■ What is being asked
Give every entry again, exactly.

---- Data supplied

In the data rows, zero lies at 4.5, halfway between 4 and 5.
The table, row by row:
[2 2 4 5 6 3 3 1 4 5 5 8 7 4]
[6 8 4 3 2 3 5 4 6 4 6 2 3 5]
[6 3 4 5 2 2 1 6 9 6 6 3 3 4]
[5 6 5 4 4 8 7 9 2 1 7 2 5 3]
[3 2 3 7 8 4 4 2 6 5 4 8 6 4]
[6 3 4 4 2 1 4 6 8 3 5 2 3 6]
[5 7 4 3 3 3 5 5 5 4 6 4 3 4]
[5 3 5 5 6 8 2 8 5 5 6 5 4 4]
[4 6 5 6 7 3 6 0 4 4 3 4 5 8]
[4 1 4 5 4 8 4 8 5 5 6 6 4 2]
[3 7 5 7 6 4 6 2 3 3 2 3 5 5]
[5 6 4 4 3 8 6 8 3 2 5 1 3 5]
[5 6 7 4 4 7 4 6 2 5 3 1 3 5]
[7 5 5 3 3 3 5 7 5 4 6 3 4 5]
[4 4 5 4 3 9 6 7 3 3 5 3 4 4]
[5 4 1 4 3 9 6 8 4 4 6 6 5 3]
[5 5 4 3 4 9 4 6 0 3 4 2 5 5]
[4 8 6 5 6 3 9 3 1 2 5 4 6 4]
[5 4 4 4 6 7 5 9 4 4 7 6 6 2]
[6 6 4 2 2 4 5 5 6 4 6 4 3 4]
[3 7 5 6 5 4 7 1 4 3 3 3 5 6]
[4 4 3 4 3 9 6 7 3 3 5 3 3 3]
[5 1 0 3 0 3 2 6 7 5 3 3 5 4]
[2 4 5 6 8 3 6 4 5 4 7 9 7 3]
[5 2 3 4 2 3 3 7 9 5 8 8 4 2]
[6 2 4 4 2 2 1 7 8 6 6 5 4 4]
[4 3 4 6 7 3 5 1 5 5 1 4 6 8]
[3 3 2 7 5 3 6 4 5 5 3 4 7 5]
[3 3 2 5 5 3 3 2 3 4 2 6 7 6]
[6 9 7 3 4 1 3 4 6 8 4 2 2 5]
[5 3 4 4 3 3 3 7 9 5 7 7 4 3]
[5 1 4 4 1 3 1 5 9 6 6 6 4 3]
[5 6 4 4 2 9 6 8 2 2 4 0 3 4]
[5 6 8 4 6 9 6 7 2 5 5 5 4 2]
[3 2 4 7 6 2 5 0 5 4 2 2 5 7]
[2 1 2 5 4 4 4 2 4 4 3 7 7 4]
[3 7 6 6 7 3 5 2 5 4 5 6 7 3]
[4 5 6 6 9 3 5 4 4 5 6 9 8 3]
[3 4 5 6 7 3 5 4 5 4 7 9 7 3]
[5 5 4 4 4 8 6 8 2 2 5 1 3 5]
[3 2 4 5 6 3 5 0 4 5 1 6 5 7]
[2 3 4 7 7 4 4 2 6 5 4 8 6 3]
[6 3 3 2 1 2 3 4 7 5 4 2 3 7]
The rows are grouped in 4 different ways at once, and each row is in one group of each. In each grouping, the first row asked about is in group 0, and each new group gets the next number.
Some new rows, each followed by its group in each grouping, the strongest grouping first:
[5 5 6 6 9 3 4 4 4 5 6 8 8 4] 0 0 0 0
[5 3 4 5 2 2 2 6 9 6 6 4 3 3] 1 0 1 1
[5 6 4 2 2 4 5 5 6 4 6 4 3 4] 1 1 2 2
[4 1 3 4 1 3 1 6 9 6 6 6 3 3] 1 0 1 2
[6 5 4 4 1 2 5 6 6 3 4 1 2 6] 1 1 1 1
[5 6 4 3 2 4 5 4 6 3 5 5 3 4] 1 1 2 2
[4 5 5 4 9 3 6 1 4 5 3 5 5 7] 0 2 2 0
[4 5 5 7 8 2 5 4 5 3 6 7 7 3] 0 0 0 1
[6 4 1 2 2 4 3 7 7 6 5 5 5 5] 1 3 2 0
[3 3 4 5 8 4 2 1 3 5 4 8 7 6] 0 0 3 0
[3 7 5 6 7 2 5 2 6 4 5 6 6 3] 0 0 2 1
[6 4 4 3 3 3 2 5 8 6 7 6 5 4] 1 0 2 0
[5 6 7 3 6 8 2 4 0 6 3 3 5 5] 2 4 3 0
[4 0 3 4 3 8 5 7 5 4 3 3 3 6] 2 2 1 2
[5 7 7 5 5 7 4 6 2 7 2 1 3 4] 2 4 1 1
[3 5 5 6 5 5 7 1 2 4 2 5 5 5] 0 1 1 2
[5 5 6 2 2 3 1 2 5 8 3 4 3 5] 1 4 3 2
[6 5 3 4 2 3 5 5 6 3 4 0 2 6] 1 1 1 1
[3 5 4 5 8 2 6 0 4 4 3 4 5 7] 0 2 2 1
[4 5 5 6 9 3 5 3 4 5 5 9 8 4] 0 0 0 0
[6 8 7 4 7 9 5 5 0 7 4 3 3 4] 2 4 2 0
[5 5 4 2 3 3 3 5 9 6 8 7 4 3] 1 0 2 2
[6 2 4 2 2 2 3 4 8 5 4 5 3 6] 1 2 2 2
[5 3 4 4 1 2 2 6 9 5 6 4 3 4] 1 0 1 1
[6 9 7 3 6 8 5 6 0 7 4 3 4 4] 2 4 2 0
[5 1 3 5 5 9 3 7 4 5 3 2 4 7] 2 2 1 0
[7 5 7 3 4 3 2 4 5 9 3 2 2 5] 1 4 1 0
[4 6 5 4 6 4 5 0 0 3 3 5 6 7] 0 1 3 0
[4 4 1 4 3 9 6 9 5 4 6 6 5 3] 2 3 2 2
[3 5 5 7 5 5 7 2 3 4 3 5 5 4] 0 1 1 2
[6 2 1 4 2 3 4 9 7 6 5 5 6 3] 1 3 0 0
[5 5 6 3 3 2 2 4 7 8 3 4 2 5] 1 4 1 2
[3 6 6 4 4 3 5 1 1 2 3 2 6 7] 0 1 3 1
[6 1 0 3 0 3 3 8 8 6 3 4 5 6] 1 3 1 0
[6 7 8 4 6 8 5 7 1 6 4 4 5 3] 2 4 0 0
[6 5 5 2 4 3 2 6 8 6 7 6 5 4] 1 0 2 0
[3 3 5 5 8 4 6 2 4 4 3 6 6 5] 0 2 0 2
[3 6 8 4 7 3 4 0 0 6 2 6 6 5] 0 4 3 2
[5 6 6 5 5 8 4 5 2 6 3 3 3 4] 2 4 1 2
[4 9 6 4 7 5 7 1 1 4 4 5 6 6] 0 1 2 0
[3 3 5 5 5 9 5 9 5 3 8 7 5 2] 2 0 0 2
[5 7 8 4 5 8 6 7 2 5 5 2 4 4] 2 4 0 1
[5 1 2 4 1 2 2 4 8 5 3 3 3 7] 1 2 1 2
[3 2 4 6 6 3 6 1 5 4 2 5 5 7] 0 2 1 2
[4 7 6 5 8 4 8 3 1 2 3 5 6 5] 0 1 0 0
[3 5 5 5 6 5 7 0 3 4 3 4 5 5] 0 1 1 2
[6 8 5 3 5 9 6 8 2 3 5 3 4 5] 2 1 2 0
[5 4 3 3 4 7 6 6 4 3 4 1 3 6] 2 2 2 1
[3 5 5 6 6 4 7 2 3 3 3 5 5 5] 0 1 1 2
[3 8 5 5 6 5 8 0 3 3 5 6 6 4] 0 1 2 2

--------

■ Solution
In the data rows, zero lies at 4.5, halfway between 4 and 5.
The table, row by row:
[2 2 4 5 6 3 3 1 4 5 5 8 7 4]
[6 8 4 3 2 3 5 4 6 4 6 2 3 5]
[6 3 4 5 2 2 1 6 9 6 6 3 3 4]
[5 6 5 4 4 8 7 9 2 1 7 2 5 3]
[3 2 3 7 8 4 4 2 6 5 4 8 6 4]
[6 3 4 4 2 1 4 6 8 3 5 2 3 6]
[5 7 4 3 3 3 5 5 5 4 6 4 3 4]
[5 3 5 5 6 8 2 8 5 5 6 5 4 4]
[4 6 5 6 7 3 6 0 4 4 3 4 5 8]
[4 1 4 5 4 8 4 8 5 5 6 6 4 2]
[3 7 5 7 6 4 6 2 3 3 2 3 5 5]
[5 6 4 4 3 8 6 8 3 2 5 1 3 5]
[5 6 7 4 4 7 4 6 2 5 3 1 3 5]
[7 5 5 3 3 3 5 7 5 4 6 3 4 5]
[4 4 5 4 3 9 6 7 3 3 5 3 4 4]
[5 4 1 4 3 9 6 8 4 4 6 6 5 3]
[5 5 4 3 4 9 4 6 0 3 4 2 5 5]
[4 8 6 5 6 3 9 3 1 2 5 4 6 4]
[5 4 4 4 6 7 5 9 4 4 7 6 6 2]
[6 6 4 2 2 4 5 5 6 4 6 4 3 4]
[3 7 5 6 5 4 7 1 4 3 3 3 5 6]
[4 4 3 4 3 9 6 7 3 3 5 3 3 3]
[5 1 0 3 0 3 2 6 7 5 3 3 5 4]
[2 4 5 6 8 3 6 4 5 4 7 9 7 3]
[5 2 3 4 2 3 3 7 9 5 8 8 4 2]
[6 2 4 4 2 2 1 7 8 6 6 5 4 4]
[4 3 4 6 7 3 5 1 5 5 1 4 6 8]
[3 3 2 7 5 3 6 4 5 5 3 4 7 5]
[3 3 2 5 5 3 3 2 3 4 2 6 7 6]
[6 9 7 3 4 1 3 4 6 8 4 2 2 5]
[5 3 4 4 3 3 3 7 9 5 7 7 4 3]
[5 1 4 4 1 3 1 5 9 6 6 6 4 3]
[5 6 4 4 2 9 6 8 2 2 4 0 3 4]
[5 6 8 4 6 9 6 7 2 5 5 5 4 2]
[3 2 4 7 6 2 5 0 5 4 2 2 5 7]
[2 1 2 5 4 4 4 2 4 4 3 7 7 4]
[3 7 6 6 7 3 5 2 5 4 5 6 7 3]
[4 5 6 6 9 3 5 4 4 5 6 9 8 3]
[3 4 5 6 7 3 5 4 5 4 7 9 7 3]
[5 5 4 4 4 8 6 8 2 2 5 1 3 5]
[3 2 4 5 6 3 5 0 4 5 1 6 5 7]
[2 3 4 7 7 4 4 2 6 5 4 8 6 3]
[6 3 3 2 1 2 3 4 7 5 4 2 3 7]
The rows are grouped in 4 different ways at once, and each row is in one group of each. In each grouping, the first row asked about is in group 0, and each new group gets the next number.
Some new rows, each followed by its group in each grouping, the strongest grouping first:
[5 5 6 6 9 3 4 4 4 5 6 8 8 4] 0 0 0 0
[5 3 4 5 2 2 2 6 9 6 6 4 3 3] 1 0 1 1
[5 6 4 2 2 4 5 5 6 4 6 4 3 4] 1 1 2 2
[4 1 3 4 1 3 1 6 9 6 6 6 3 3] 1 0 1 2
[6 5 4 4 1 2 5 6 6 3 4 1 2 6] 1 1 1 1
[5 6 4 3 2 4 5 4 6 3 5 5 3 4] 1 1 2 2
[4 5 5 4 9 3 6 1 4 5 3 5 5 7] 0 2 2 0
[4 5 5 7 8 2 5 4 5 3 6 7 7 3] 0 0 0 1
[6 4 1 2 2 4 3 7 7 6 5 5 5 5] 1 3 2 0
[3 3 4 5 8 4 2 1 3 5 4 8 7 6] 0 0 3 0
[3 7 5 6 7 2 5 2 6 4 5 6 6 3] 0 0 2 1
[6 4 4 3 3 3 2 5 8 6 7 6 5 4] 1 0 2 0
[5 6 7 3 6 8 2 4 0 6 3 3 5 5] 2 4 3 0
[4 0 3 4 3 8 5 7 5 4 3 3 3 6] 2 2 1 2
[5 7 7 5 5 7 4 6 2 7 2 1 3 4] 2 4 1 1
[3 5 5 6 5 5 7 1 2 4 2 5 5 5] 0 1 1 2
[5 5 6 2 2 3 1 2 5 8 3 4 3 5] 1 4 3 2
[6 5 3 4 2 3 5 5 6 3 4 0 2 6] 1 1 1 1
[3 5 4 5 8 2 6 0 4 4 3 4 5 7] 0 2 2 1
[4 5 5 6 9 3 5 3 4 5 5 9 8 4] 0 0 0 0
[6 8 7 4 7 9 5 5 0 7 4 3 3 4] 2 4 2 0
[5 5 4 2 3 3 3 5 9 6 8 7 4 3] 1 0 2 2
[6 2 4 2 2 2 3 4 8 5 4 5 3 6] 1 2 2 2
[5 3 4 4 1 2 2 6 9 5 6 4 3 4] 1 0 1 1
[6 9 7 3 6 8 5 6 0 7 4 3 4 4] 2 4 2 0
[5 1 3 5 5 9 3 7 4 5 3 2 4 7] 2 2 1 0
[7 5 7 3 4 3 2 4 5 9 3 2 2 5] 1 4 1 0
[4 6 5 4 6 4 5 0 0 3 3 5 6 7] 0 1 3 0
[4 4 1 4 3 9 6 9 5 4 6 6 5 3] 2 3 2 2
[3 5 5 7 5 5 7 2 3 4 3 5 5 4] 0 1 1 2
[6 2 1 4 2 3 4 9 7 6 5 5 6 3] 1 3 0 0
[5 5 6 3 3 2 2 4 7 8 3 4 2 5] 1 4 1 2
[3 6 6 4 4 3 5 1 1 2 3 2 6 7] 0 1 3 1
[6 1 0 3 0 3 3 8 8 6 3 4 5 6] 1 3 1 0
[6 7 8 4 6 8 5 7 1 6 4 4 5 3] 2 4 0 0
[6 5 5 2 4 3 2 6 8 6 7 6 5 4] 1 0 2 0
[3 3 5 5 8 4 6 2 4 4 3 6 6 5] 0 2 0 2
[3 6 8 4 7 3 4 0 0 6 2 6 6 5] 0 4 3 2
[5 6 6 5 5 8 4 5 2 6 3 3 3 4] 2 4 1 2
[4 9 6 4 7 5 7 1 1 4 4 5 6 6] 0 1 2 0
[3 3 5 5 5 9 5 9 5 3 8 7 5 2] 2 0 0 2
[5 7 8 4 5 8 6 7 2 5 5 2 4 4] 2 4 0 1
[5 1 2 4 1 2 2 4 8 5 3 3 3 7] 1 2 1 2
[3 2 4 6 6 3 6 1 5 4 2 5 5 7] 0 2 1 2
[4 7 6 5 8 4 8 3 1 2 3 5 6 5] 0 1 0 0
[3 5 5 5 6 5 7 0 3 4 3 4 5 5] 0 1 1 2
[6 8 5 3 5 9 6 8 2 3 5 3 4 5] 2 1 2 0
[5 4 3 3 4 7 6 6 4 3 4 1 3 6] 2 2 2 1
[3 5 5 6 6 4 7 2 3 3 3 5 5 5] 0 1 1 2
[3 8 5 5 6 5 8 0 3 3 5 6 6 4] 0 1 2 2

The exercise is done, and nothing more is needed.